(Goal of the exercise)
Beginning at the line containing "136 149 101" in the material below and ending at the line containing "169 110 101", return each line exactly and add nothing.

(Records for this exercise)
────────────────────

One vector is turned by the same rotation once a step. Each row is the vector after some number of steps, and that number follows the row.
The counts run from 0 to 165.
[100  79 135 153 111  98 135 147  92 125 123 132 109 107 155 152  81 115
 180 109  67 137 113 134 191  86 143 119 140 148 127 138 118 164 142 108
 120  70 118 142 100] -> 38
[179 158 101 109 123  74 134 114 127  75 120 154 148 125 159  98 103 157
 151 145 139 145 126 154 155 128  98 173 100  79 137 104 128 147 129 153
 147  95  98 135 132] -> 13
[130 122 129  78 102 119 153 121 153 148 115 101 103 157  85 164 153  95
 148 125  86 150 138 140  86 122  80 170 106  91 145 156 124 116 134 117
 136 136  90 107 129] -> 55
[106 142 134  83 128 105 156 150 178 125 104 165 149 144 109 131 153 115
 151 138 127 138  89 149  89 133  55 153 116  82 149 122 103 119 162 141
 146  97  79 144 146] -> 155
[133 115 108 148 117 107 139 107 141 116 112 152 131 122 112 151 108  97
 164 151 107  75 134 178 189 123 111 161 122 137 168 109 127 135 139  98
 115  85 156 173 172] -> 97
[190 160 112 134 117  76 125 110 116  91 118 125 148 122 107 137  97 156
 133 127 109 138 134 173 144  90 109 193  96  84 124 136 148  99 108 164
 122 110 132 128 130] -> 108
[108 112 107  60 118 145 174 156 137 147 119 101 123 125 100 144 156 167
 162 140  93  88 138 169 117 114  88 163 142  93 144  91 116 100 146 100
 128 115 123 119 135] -> 57
[ 85 103 141  57 140 144 165 143 130 170 107 111 126 145 100 166 150 101
 147 115  87 137 127 132  85 121  60 124 134 112 144 126 122 123 141 154
 104 111  86 140 105] -> 59
[153 135 106  97 112  73 148  84 145  83 113 127 114 111 142 103  87 153
 147 125 145 154 158 159 167 140 111 154  93 114 159 120 129 174 126 125
 159  93  80 132 132] -> 14
[130  96 148 162 121 103 155 145 113 132 100 154 136 128 161 158 115 107
 171 116  88 130  89 136 149 101 120 162 159 123  78 150 110  93 134 105
 142  57 147 129 127] -> 36
[123  76 104 123 113 109  91 143 106 125 138  95 115 119 119 136 108 111
 166 101  71 122 133 176 162  92 173 146 130 113 106 121 149 147 166  52
 143 121 103 150  89] -> 137
[118  80 144  96 144 154 144 152 146 131  84 135 183 168 105 149 157 148
 144 120  76 110 108 152 109 112 107 149 123  92 144  91 117  94 148 125
 103  91 124 158 180] -> 64
[122  96 152 157 121  93 132 155  93 128 127 137 112 120 140 156  83  74
 164  99  64 166  87 123 152  93 128 128 128 126 117 169 119 151 128 130
 111  76 114 147  99] -> 39
[142 109 137 174 132  98 114 173 111 104 132 151 128 135 126 163  83 112
 154 116  84 166  70 137 146  98 127 161 117 107 102 162 118 115 124 126
 134  77 133 143 102] -> 40
[105 111 112  82 135 129 120 166 127 122 132 122  73 141 132 130 170  98
 161 129  73 147 159 121 132 110  88 143 114 106 131 135 118 168 124 128
 129 116  53 117  91] -> 146
[131 133 155  77  74  77 173  76 126 107  87 108  73 166 145 111 138  97
 140 120 111 120 147 130 117 128 101 126 139 133 145 139 132  92  87 135
 132 102 114 118 171] -> 23
[173 122 102 144 146 107 108 116 131  81 100 164 158 143 141 135 117 143
 162 138 115 104 134 178 171 120 132 187  95  75 129 103 122 141 131 130
 133 101 114 159 175] -> 9
[114 115  88 103  89 138  98 160 123  70  89 138  85 169 110 101 129  97
 146 161 128  94 121 130 139 130 137 126 120  79 109 114 131  71 123 112
 112 111  98 135 141] -> 84
[134 138 114  89  68  78 165  77 145 106 105  90  92 159 137 105  98 139
 154 134 128 118 137 169 139 129 122 130 127 135 171 126 150 106 102 104
 141 114 105 123 176] -> 22
[175 137 128 101 101  88 146  79 111 101  90  94  87 136 118 123 118 124
 140 116  86 148 183 143 138  90 121 179 115 111 127 152 143 145 113 147
 125 122 109 105 148] -> 110
[133 134 109 152  93 106 183 127 102 136 117 154 142 131 167 170 103 131
 161 134 100 126  73 166 151  81 135 143 151 130 146 133 127  65 131 116
  93  95 130 138 128] -> 33
[118 117 105  92 116 117 124 165 145 105 149  89  90 119  92 125  85 148
 159 148  87 119 137 157 147 104 119 186 109  79 119 130 125 131 140  92
 176 128 131 115  94] -> 49
[170 164 112 135 140  86 129 131 118 105 136 171 169 110 123 144 121 113
 141 145 113 110 109 167 172 120  53 171 130 109 145 108 119 127 147 162
 125  58 141 164 122] -> 100
[145 133 101 115  53 102 114 138 130  71  99 120 120 146 143  80 136 134
 121 131 119 130 132 147 168  89 162 124 136  87 116  86 137 124 175  98
 113 113  92 137 149] -> 77
[126 103 116 107 116 122  93 134 117  86 108 119 167 137 128  97 101 151
 125 109 115 161  99 160 160  90 161 114 113  88 133  86 149 137 180 114
  91 109  81 165 123] -> 73
[110 116 116 135 131 121 134  96 134 131 115 156  90 139 111 166  86  53
 168 134 140 122 114 161 163 146  77 124 121 146 171 149 134 149 137 118
 102  84  98 172 128] -> 94
[147  86 173 134  88  81 133 159 111 137 115 137 156 162 134 151 131  86
 139 103  55 116  91 149 129 123 110 139 157 113 103 142 126  97 146  98
 137 113 143 126 142] -> 131
[160 133 154 146 135  74 132 126 110 119 120 184 148 140 118 138 134  69
 137 132  96 107 127 148 155 128  53 155 125 126 138 126 120 150 132 157
 104  72 140 159 147] -> 99
[157 112 105 121 129  99 112 113 124  80 104 149 139 137 138 116 117 137
 172 127 102 126 174 174 194 120 130 164 104 103 177  98 123 181 125 129
 130 104 100 154 178] -> 10
[132 121 133  99 128 116 165 112 115 106  93 104  99 140 130 141  88 145
 147 134 120 168 120 128 101 115 101 170 115  84 105 182 160 104  84 169
 131  83 102 113 116] -> 115
[140 136 133 101  99  86 131 159 124 119 140 114  82 128 108 138 115  93
 141 115  73 175 131 131 121 120  82 168 110  94 104 166 108 164 150 119
 149 118  88 115  71] -> 47
[162 122 136 125 132  79 130 107 123  81 104 156 114 157 147 124 131 103
 147 110 100 144 171 147 165 133  94 140  94 111 162 122 109 181 117 154
 113 104  85 143 164] -> 11
[142 130  73  85 120 136 128 166 139 107 144 131 111 131 138 133 170 152
 157 150  82 113 134 158 134 103 128 191 125  88 115 116 120 127 148  82
 157 121  95 109 115] -> 144
[ 87  63 173 106 110 107 164 150 111 142 104 108 112 143 145 151  77  95
 150  94  85 128  87 141 137 141 106  81 152 137 147 149 139 126 125 128
 117  97 113 137 125] -> 126
[128 147 101 115  86 137 128 127 119 107 100 168  72 165 112 154 149  57
 132 153 138 137  93 116 128 153  77 125 119 115 137 147 126  96 131 133
  98 129  82 137 134] -> 87
[160 152 105 131 116  79 140  99 119 121 135 146 150  82 124 134  86 111
 148 134 127 117 137 184 175 105  87 154 123 135 157 114 143 156 154 113
 129  67 141 157 115] -> 101
[142 110  96 116 175 132 116 130 120 100 120 179 154 116 149 138 123 114
 175 147 124  93 111 164 160 118  89 154 120  88 131  86 126 148 142 154
 121  73 100 161 107] -> 5
[152  99 114 123 120 102  92 150 121 120 154 114 143 121 132 140  99 120
 146 103  88 120  93 177 144 100 141 151 147  99  80 125 145 105 170  76
 159 106 114 140  72] -> 136
[133 130 117 106 103  95 119 173 135  99 154 105 110 114  94 136 105 115
 144 131  87 155 113 129 120 117  85 198 107  68  78 157 117 113 141 111
 174 120 116 114  90] -> 48
[137  90 131 159  84  92 127 125 131 122 142 118 110 112 122 153  76 122
 159 107  57 159 124 167 179  95 164 157 111 124 144 151 116 160 145  68
 133 121 127 126 126] -> 42
[153 118  95 106 123 145 134 104 139 120 101 155 130 107 157 167 163  91
 163 142 125  71 147 189 166 126 116 159 133 127 151 106 140 153 165  94
 124 103 104 146 140] -> 2
[ 81  98 155  76 136  95 133 111 160 132  77 121 132 143 104 116 141 100
 163 111 118 121 154 150  92 145  91 103 132 112 141 103 100 144 153 122
 136  77  98 163 170] -> 158
[112  77 170  97 130 113  92 141 116 105  68 129 151 153 129 103 128  99
 126  98  96 161 136 135 121 105 129 109 120 111  99 103 135 157 171 145
 105  61  93 157 140] -> 71
[117  92 134  99 112 123 139 125 153 125  88 114 182 112 142 130 113 164
 140 119 137 142 118 176 128  98 138 148 136 111 119  80 132 143 203  88
 128  74  93 159 137] -> 69
[106 116  93 127 129 140 143 154 115 103 113 181 105 136 130 144 128  88
 166 165 140  76 110 145 156 143  54 132 142 113 125 111 118  86 138 134
 131  78 128 155 127] -> 92
[153 123  89 109 100 113 109 147 117 118 165 116 106 134 126 150 125 124
 147 118  79 145 113 160 162  89 154 170 110  98 166 128 148 150 144  88
 111 154  66 134  87] -> 141
[105 141 145  77 128 105 153 133 165 142 108 151 122 149 115 137 155  86
 151 126 111 147 118 137 101 125  66 125 117 107 180 126 100 157 146 142
 123 115  67 146 144] -> 154
[ 97 122 107  76 149 137 121 179 127 112 140 154 100 146 126 130 161 113
 152 145  99 142 115 126 110 116  85 159  91  75 118 134 120 135 124 147
 129 107  54 117  92] -> 147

────────────────────

(Task result)
 171 116  88 130  89 136 149 101 120 162 159 123  78 150 110  93 134 105
 142  57 147 129 127] -> 36
[123  76 104 123 113 109  91 143 106 125 138  95 115 119 119 136 108 111
 166 101  71 122 133 176 162  92 173 146 130 113 106 121 149 147 166  52
 143 121 103 150  89] -> 137
[118  80 144  96 144 154 144 152 146 131  84 135 183 168 105 149 157 148
 144 120  76 110 108 152 109 112 107 149 123  92 144  91 117  94 148 125
 103  91 124 158 180] -> 64
[122  96 152 157 121  93 132 155  93 128 127 137 112 120 140 156  83  74
 164  99  64 166  87 123 152  93 128 128 128 126 117 169 119 151 128 130
 111  76 114 147  99] -> 39
[142 109 137 174 132  98 114 173 111 104 132 151 128 135 126 163  83 112
 154 116  84 166  70 137 146  98 127 161 117 107 102 162 118 115 124 126
 134  77 133 143 102] -> 40
[105 111 112  82 135 129 120 166 127 122 132 122  73 141 132 130 170  98
 161 129  73 147 159 121 132 110  88 143 114 106 131 135 118 168 124 128
 129 116  53 117  91] -> 146
[131 133 155  77  74  77 173  76 126 107  87 108  73 166 145 111 138  97
 140 120 111 120 147 130 117 128 101 126 139 133 145 139 132  92  87 135
 132 102 114 118 171] -> 23
[173 122 102 144 146 107 108 116 131  81 100 164 158 143 141 135 117 143
 162 138 115 104 134 178 171 120 132 187  95  75 129 103 122 141 131 130
 133 101 114 159 175] -> 9
[114 115  88 103  89 138  98 160 123  70  89 138  85 169 110 101 129  97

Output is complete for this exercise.